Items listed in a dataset
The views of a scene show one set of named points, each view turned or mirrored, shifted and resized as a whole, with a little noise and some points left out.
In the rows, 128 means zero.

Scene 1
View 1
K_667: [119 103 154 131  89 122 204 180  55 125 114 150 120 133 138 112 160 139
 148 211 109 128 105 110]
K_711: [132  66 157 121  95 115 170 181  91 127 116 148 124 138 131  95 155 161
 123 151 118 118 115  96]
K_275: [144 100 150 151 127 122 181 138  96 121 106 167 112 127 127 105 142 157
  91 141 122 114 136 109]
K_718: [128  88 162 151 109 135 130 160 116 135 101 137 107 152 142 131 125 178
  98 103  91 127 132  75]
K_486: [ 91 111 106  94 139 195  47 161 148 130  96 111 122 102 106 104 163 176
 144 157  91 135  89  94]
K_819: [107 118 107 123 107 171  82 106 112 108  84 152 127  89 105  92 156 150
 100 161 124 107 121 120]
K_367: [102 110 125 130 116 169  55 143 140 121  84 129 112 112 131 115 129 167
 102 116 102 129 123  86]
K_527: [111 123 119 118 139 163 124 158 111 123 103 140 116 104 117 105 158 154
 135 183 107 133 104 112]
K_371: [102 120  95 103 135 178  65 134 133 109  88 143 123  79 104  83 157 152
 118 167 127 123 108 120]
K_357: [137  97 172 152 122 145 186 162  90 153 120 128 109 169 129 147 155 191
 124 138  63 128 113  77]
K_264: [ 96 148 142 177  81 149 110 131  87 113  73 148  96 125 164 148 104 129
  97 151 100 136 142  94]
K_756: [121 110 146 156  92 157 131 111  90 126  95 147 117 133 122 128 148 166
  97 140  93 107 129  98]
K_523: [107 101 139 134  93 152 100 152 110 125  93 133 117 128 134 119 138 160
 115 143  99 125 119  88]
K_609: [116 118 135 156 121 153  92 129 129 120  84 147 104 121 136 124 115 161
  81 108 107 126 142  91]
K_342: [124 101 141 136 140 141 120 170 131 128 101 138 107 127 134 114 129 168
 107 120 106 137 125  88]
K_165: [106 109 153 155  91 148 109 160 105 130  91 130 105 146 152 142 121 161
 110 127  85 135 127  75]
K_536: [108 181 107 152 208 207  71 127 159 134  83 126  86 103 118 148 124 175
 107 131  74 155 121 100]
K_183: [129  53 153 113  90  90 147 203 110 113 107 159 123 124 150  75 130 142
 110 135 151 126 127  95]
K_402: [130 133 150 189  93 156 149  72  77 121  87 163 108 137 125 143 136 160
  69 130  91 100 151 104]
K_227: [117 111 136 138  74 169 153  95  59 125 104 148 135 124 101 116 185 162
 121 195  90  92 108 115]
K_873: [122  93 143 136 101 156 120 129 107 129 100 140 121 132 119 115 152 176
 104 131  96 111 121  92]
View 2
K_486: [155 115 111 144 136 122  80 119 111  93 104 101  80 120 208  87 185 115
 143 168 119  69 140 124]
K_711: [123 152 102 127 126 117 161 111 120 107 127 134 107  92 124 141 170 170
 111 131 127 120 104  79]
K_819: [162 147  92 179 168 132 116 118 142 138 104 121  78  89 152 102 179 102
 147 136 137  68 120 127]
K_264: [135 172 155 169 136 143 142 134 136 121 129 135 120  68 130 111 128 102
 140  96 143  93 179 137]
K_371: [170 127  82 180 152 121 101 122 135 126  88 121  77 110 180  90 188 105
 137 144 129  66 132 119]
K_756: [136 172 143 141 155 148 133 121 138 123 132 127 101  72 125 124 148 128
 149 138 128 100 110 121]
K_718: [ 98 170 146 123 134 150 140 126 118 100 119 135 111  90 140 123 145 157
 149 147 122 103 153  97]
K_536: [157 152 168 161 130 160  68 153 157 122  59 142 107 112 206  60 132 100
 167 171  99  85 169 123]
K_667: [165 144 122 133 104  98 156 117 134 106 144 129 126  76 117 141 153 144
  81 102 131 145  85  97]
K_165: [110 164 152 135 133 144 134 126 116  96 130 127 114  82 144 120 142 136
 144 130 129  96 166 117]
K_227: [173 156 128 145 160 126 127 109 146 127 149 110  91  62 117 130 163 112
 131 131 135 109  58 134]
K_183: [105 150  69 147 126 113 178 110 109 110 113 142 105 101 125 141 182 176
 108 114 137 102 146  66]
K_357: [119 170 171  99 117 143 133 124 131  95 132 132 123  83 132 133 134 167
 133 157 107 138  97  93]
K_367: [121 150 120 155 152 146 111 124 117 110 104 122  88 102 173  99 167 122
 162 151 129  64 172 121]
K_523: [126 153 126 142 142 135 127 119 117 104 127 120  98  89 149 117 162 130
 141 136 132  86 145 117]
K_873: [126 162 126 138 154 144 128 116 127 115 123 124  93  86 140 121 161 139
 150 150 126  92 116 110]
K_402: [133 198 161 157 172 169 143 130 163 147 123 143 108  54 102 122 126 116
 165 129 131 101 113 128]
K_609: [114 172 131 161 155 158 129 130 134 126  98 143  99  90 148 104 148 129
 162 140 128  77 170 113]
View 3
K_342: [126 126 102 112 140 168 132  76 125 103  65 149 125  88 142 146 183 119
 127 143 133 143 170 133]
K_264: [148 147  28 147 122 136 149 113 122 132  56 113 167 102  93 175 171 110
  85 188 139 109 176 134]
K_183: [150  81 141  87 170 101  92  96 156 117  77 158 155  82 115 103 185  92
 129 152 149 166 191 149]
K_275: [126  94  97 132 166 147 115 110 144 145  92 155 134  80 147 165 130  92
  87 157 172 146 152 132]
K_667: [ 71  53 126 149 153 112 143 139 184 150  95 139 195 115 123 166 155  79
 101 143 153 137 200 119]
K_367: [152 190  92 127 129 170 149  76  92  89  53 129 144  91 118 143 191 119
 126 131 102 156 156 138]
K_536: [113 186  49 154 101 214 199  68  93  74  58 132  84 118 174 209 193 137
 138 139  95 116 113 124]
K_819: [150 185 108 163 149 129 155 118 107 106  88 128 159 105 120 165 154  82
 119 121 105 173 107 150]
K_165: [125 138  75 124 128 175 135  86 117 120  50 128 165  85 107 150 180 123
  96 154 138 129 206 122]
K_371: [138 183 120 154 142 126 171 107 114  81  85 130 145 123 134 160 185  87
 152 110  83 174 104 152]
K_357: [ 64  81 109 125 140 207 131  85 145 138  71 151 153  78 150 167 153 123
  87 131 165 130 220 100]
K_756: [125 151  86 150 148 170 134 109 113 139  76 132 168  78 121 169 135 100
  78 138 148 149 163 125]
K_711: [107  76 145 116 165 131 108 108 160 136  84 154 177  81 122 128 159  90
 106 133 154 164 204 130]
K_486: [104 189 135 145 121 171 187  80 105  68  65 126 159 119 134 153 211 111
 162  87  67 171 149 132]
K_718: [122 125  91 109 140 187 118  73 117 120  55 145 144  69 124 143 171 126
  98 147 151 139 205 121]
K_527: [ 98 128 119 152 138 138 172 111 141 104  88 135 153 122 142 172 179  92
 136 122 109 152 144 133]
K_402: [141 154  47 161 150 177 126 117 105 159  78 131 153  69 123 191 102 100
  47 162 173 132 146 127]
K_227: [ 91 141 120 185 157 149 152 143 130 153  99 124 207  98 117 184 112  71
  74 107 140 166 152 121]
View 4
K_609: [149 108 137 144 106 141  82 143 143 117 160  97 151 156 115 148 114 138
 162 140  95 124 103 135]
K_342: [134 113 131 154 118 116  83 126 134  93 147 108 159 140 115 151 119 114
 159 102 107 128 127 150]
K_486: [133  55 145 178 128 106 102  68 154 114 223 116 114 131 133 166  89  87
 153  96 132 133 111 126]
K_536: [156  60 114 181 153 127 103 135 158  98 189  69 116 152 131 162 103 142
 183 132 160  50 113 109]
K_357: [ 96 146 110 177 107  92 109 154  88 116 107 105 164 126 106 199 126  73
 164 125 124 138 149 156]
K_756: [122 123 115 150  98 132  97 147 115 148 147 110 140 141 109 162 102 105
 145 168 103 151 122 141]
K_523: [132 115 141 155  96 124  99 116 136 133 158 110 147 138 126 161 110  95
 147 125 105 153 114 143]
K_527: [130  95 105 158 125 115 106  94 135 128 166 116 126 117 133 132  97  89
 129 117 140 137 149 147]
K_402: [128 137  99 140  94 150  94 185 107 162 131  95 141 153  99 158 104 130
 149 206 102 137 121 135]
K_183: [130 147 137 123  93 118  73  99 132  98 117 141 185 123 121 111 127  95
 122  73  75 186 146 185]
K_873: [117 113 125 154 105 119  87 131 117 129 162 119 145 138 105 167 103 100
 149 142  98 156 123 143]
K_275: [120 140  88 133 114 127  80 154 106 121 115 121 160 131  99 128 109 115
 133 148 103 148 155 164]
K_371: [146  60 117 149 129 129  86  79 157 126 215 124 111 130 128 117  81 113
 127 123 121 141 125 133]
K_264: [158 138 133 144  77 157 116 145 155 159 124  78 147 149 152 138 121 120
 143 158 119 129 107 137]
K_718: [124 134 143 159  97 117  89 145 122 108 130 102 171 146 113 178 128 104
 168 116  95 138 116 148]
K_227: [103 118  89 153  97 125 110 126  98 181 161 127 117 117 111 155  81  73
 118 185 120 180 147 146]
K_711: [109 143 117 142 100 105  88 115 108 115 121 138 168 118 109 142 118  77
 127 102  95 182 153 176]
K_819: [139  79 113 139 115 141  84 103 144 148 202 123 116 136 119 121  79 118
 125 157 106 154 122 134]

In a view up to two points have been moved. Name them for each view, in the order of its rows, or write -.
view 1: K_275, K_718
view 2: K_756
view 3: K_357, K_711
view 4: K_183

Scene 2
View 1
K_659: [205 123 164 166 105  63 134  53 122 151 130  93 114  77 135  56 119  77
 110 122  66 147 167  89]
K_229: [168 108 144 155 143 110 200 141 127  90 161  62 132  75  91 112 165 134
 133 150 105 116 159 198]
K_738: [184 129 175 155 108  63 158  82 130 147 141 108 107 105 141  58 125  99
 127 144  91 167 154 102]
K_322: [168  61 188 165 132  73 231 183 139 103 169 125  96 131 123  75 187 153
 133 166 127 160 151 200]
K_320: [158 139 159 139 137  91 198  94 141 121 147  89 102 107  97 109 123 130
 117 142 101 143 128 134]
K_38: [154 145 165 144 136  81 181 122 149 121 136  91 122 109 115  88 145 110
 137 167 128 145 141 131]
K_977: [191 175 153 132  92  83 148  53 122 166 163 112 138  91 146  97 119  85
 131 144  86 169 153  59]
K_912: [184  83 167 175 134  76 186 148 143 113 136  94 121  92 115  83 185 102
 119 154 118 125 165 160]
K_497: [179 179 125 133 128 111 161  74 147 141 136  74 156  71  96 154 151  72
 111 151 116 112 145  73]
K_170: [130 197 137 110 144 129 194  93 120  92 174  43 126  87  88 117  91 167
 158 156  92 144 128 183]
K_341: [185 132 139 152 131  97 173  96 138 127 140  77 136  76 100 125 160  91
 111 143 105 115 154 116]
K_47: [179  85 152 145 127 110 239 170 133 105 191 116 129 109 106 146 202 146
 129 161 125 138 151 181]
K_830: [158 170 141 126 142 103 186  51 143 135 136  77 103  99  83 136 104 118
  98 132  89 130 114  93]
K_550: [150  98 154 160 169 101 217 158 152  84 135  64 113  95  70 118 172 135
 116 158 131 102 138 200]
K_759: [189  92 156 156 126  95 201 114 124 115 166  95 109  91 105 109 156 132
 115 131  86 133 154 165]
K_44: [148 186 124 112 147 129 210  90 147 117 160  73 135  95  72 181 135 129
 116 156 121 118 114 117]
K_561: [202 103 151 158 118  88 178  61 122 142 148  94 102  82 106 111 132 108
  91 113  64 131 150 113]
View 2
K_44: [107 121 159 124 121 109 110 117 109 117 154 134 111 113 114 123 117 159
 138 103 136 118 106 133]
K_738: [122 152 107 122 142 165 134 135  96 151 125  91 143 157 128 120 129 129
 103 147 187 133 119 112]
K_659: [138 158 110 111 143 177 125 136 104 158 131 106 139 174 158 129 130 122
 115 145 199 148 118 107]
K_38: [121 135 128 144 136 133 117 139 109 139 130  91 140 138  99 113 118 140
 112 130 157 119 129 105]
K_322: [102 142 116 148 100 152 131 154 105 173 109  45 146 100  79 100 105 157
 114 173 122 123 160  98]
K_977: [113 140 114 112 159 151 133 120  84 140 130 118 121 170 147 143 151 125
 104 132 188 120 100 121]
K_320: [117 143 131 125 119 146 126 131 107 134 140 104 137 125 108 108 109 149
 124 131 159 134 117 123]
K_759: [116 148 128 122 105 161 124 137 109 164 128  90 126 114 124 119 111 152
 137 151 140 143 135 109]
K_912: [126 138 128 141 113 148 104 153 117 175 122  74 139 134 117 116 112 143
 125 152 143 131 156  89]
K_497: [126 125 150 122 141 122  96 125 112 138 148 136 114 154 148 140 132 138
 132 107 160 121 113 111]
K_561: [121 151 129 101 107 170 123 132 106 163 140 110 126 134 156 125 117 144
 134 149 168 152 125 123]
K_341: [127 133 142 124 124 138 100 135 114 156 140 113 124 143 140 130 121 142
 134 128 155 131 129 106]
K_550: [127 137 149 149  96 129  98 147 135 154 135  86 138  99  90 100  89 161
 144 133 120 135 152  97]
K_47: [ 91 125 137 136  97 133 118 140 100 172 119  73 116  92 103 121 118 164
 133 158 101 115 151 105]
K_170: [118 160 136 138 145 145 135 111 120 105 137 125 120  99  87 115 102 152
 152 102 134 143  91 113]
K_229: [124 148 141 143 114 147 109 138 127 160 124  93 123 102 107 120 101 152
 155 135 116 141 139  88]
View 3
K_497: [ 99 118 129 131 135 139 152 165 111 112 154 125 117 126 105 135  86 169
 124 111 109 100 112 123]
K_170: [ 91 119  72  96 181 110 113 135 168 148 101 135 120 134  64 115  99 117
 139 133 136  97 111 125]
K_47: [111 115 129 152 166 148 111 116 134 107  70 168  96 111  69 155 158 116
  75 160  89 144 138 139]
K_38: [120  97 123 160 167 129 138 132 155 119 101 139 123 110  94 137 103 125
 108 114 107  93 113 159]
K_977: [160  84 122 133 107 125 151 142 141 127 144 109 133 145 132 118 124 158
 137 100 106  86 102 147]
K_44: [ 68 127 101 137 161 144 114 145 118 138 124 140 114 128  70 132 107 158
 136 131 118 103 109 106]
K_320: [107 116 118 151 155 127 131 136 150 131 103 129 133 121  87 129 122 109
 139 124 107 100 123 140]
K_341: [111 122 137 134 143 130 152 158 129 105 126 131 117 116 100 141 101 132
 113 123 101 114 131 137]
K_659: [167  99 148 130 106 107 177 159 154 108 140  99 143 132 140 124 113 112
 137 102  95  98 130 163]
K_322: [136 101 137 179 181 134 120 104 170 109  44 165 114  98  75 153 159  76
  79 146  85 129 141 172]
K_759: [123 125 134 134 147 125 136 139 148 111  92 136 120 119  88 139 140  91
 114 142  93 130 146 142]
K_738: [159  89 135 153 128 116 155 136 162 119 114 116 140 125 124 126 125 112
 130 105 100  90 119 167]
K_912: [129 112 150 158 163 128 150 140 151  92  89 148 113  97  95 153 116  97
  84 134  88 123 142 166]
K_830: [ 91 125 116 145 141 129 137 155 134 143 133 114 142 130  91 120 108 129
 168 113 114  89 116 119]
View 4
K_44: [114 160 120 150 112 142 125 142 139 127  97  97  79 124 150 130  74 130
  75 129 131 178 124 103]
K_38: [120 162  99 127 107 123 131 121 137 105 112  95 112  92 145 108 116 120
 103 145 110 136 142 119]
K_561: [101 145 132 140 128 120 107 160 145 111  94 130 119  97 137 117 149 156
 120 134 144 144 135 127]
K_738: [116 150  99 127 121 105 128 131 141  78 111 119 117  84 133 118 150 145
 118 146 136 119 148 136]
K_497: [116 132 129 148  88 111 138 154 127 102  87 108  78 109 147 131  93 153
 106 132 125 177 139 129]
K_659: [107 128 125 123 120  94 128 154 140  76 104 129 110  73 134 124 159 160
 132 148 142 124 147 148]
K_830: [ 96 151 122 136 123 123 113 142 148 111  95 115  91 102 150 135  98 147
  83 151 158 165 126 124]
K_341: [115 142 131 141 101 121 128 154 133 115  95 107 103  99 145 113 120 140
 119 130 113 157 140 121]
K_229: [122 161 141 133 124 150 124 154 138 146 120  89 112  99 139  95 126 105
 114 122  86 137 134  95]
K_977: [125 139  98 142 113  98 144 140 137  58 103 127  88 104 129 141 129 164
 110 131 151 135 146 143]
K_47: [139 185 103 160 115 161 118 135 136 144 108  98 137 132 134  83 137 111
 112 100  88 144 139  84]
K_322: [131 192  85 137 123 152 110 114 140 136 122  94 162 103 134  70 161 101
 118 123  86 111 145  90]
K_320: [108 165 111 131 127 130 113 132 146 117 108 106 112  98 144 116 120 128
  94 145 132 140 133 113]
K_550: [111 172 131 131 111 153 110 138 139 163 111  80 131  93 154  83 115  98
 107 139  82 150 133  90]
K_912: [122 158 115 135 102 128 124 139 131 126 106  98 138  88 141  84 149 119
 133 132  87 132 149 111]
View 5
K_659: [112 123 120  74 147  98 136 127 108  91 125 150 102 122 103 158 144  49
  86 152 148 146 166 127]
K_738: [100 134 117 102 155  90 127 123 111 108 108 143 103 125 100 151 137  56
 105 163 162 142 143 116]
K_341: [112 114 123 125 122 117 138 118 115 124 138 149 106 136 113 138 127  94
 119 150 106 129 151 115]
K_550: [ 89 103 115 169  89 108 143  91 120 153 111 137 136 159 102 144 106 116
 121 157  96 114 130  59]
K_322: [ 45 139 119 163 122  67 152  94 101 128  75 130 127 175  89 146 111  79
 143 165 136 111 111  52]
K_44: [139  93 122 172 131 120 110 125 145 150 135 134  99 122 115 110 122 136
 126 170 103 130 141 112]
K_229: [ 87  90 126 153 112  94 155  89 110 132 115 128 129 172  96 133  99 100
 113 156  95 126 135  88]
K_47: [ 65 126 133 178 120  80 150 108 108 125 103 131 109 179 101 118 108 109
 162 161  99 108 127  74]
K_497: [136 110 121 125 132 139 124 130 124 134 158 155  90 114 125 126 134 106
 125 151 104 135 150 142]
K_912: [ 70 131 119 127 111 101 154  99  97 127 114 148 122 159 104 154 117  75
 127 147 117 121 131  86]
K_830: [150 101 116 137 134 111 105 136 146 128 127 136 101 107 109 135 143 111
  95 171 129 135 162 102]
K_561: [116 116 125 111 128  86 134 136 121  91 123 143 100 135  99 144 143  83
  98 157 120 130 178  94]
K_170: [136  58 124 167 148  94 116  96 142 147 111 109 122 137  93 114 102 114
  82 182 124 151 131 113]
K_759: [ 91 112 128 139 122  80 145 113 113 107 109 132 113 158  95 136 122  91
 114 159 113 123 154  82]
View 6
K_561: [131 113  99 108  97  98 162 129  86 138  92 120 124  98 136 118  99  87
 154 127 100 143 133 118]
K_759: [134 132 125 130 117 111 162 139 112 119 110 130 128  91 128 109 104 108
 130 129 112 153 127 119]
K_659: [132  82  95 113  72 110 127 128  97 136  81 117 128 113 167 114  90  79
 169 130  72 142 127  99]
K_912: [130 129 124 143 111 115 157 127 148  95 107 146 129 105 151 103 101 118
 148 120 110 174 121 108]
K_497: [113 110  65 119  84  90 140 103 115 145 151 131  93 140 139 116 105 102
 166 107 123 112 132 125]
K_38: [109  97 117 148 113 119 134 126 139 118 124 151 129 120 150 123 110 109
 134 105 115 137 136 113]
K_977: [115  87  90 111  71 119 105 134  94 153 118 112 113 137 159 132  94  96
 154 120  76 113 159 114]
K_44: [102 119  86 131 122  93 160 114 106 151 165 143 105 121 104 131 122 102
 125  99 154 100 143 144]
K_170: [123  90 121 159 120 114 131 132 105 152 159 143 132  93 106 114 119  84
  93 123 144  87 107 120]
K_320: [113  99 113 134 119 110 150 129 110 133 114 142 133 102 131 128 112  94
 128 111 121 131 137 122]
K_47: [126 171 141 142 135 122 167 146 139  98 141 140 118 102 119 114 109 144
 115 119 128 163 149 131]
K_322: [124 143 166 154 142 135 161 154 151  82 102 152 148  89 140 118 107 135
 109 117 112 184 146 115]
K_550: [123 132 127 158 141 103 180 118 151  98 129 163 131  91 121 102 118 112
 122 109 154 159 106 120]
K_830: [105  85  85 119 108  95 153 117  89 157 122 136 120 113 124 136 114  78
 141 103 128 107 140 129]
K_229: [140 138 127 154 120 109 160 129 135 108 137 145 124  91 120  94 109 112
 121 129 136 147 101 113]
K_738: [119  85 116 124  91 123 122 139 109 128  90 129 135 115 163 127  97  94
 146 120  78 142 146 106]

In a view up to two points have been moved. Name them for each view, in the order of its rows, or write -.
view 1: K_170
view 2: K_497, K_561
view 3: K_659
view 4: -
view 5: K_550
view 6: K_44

EXERCISE GOAL – Reproduce, character for character, only the lines of the preceding data that start at the line with "K_536: [157 152" and end at the line with "133 157 107", both included.

SOLUTION TO THIS PROBLEM –
K_536: [157 152 168 161 130 160  68 153 157 122  59 142 107 112 206  60 132 100
 167 171  99  85 169 123]
K_667: [165 144 122 133 104  98 156 117 134 106 144 129 126  76 117 141 153 144
  81 102 131 145  85  97]
K_165: [110 164 152 135 133 144 134 126 116  96 130 127 114  82 144 120 142 136
 144 130 129  96 166 117]
K_227: [173 156 128 145 160 126 127 109 146 127 149 110  91  62 117 130 163 112
 131 131 135 109  58 134]
K_183: [105 150  69 147 126 113 178 110 109 110 113 142 105 101 125 141 182 176
 108 114 137 102 146  66]
K_357: [119 170 171  99 117 143 133 124 131  95 132 132 123  83 132 133 134 167
 133 157 107 138  97  93]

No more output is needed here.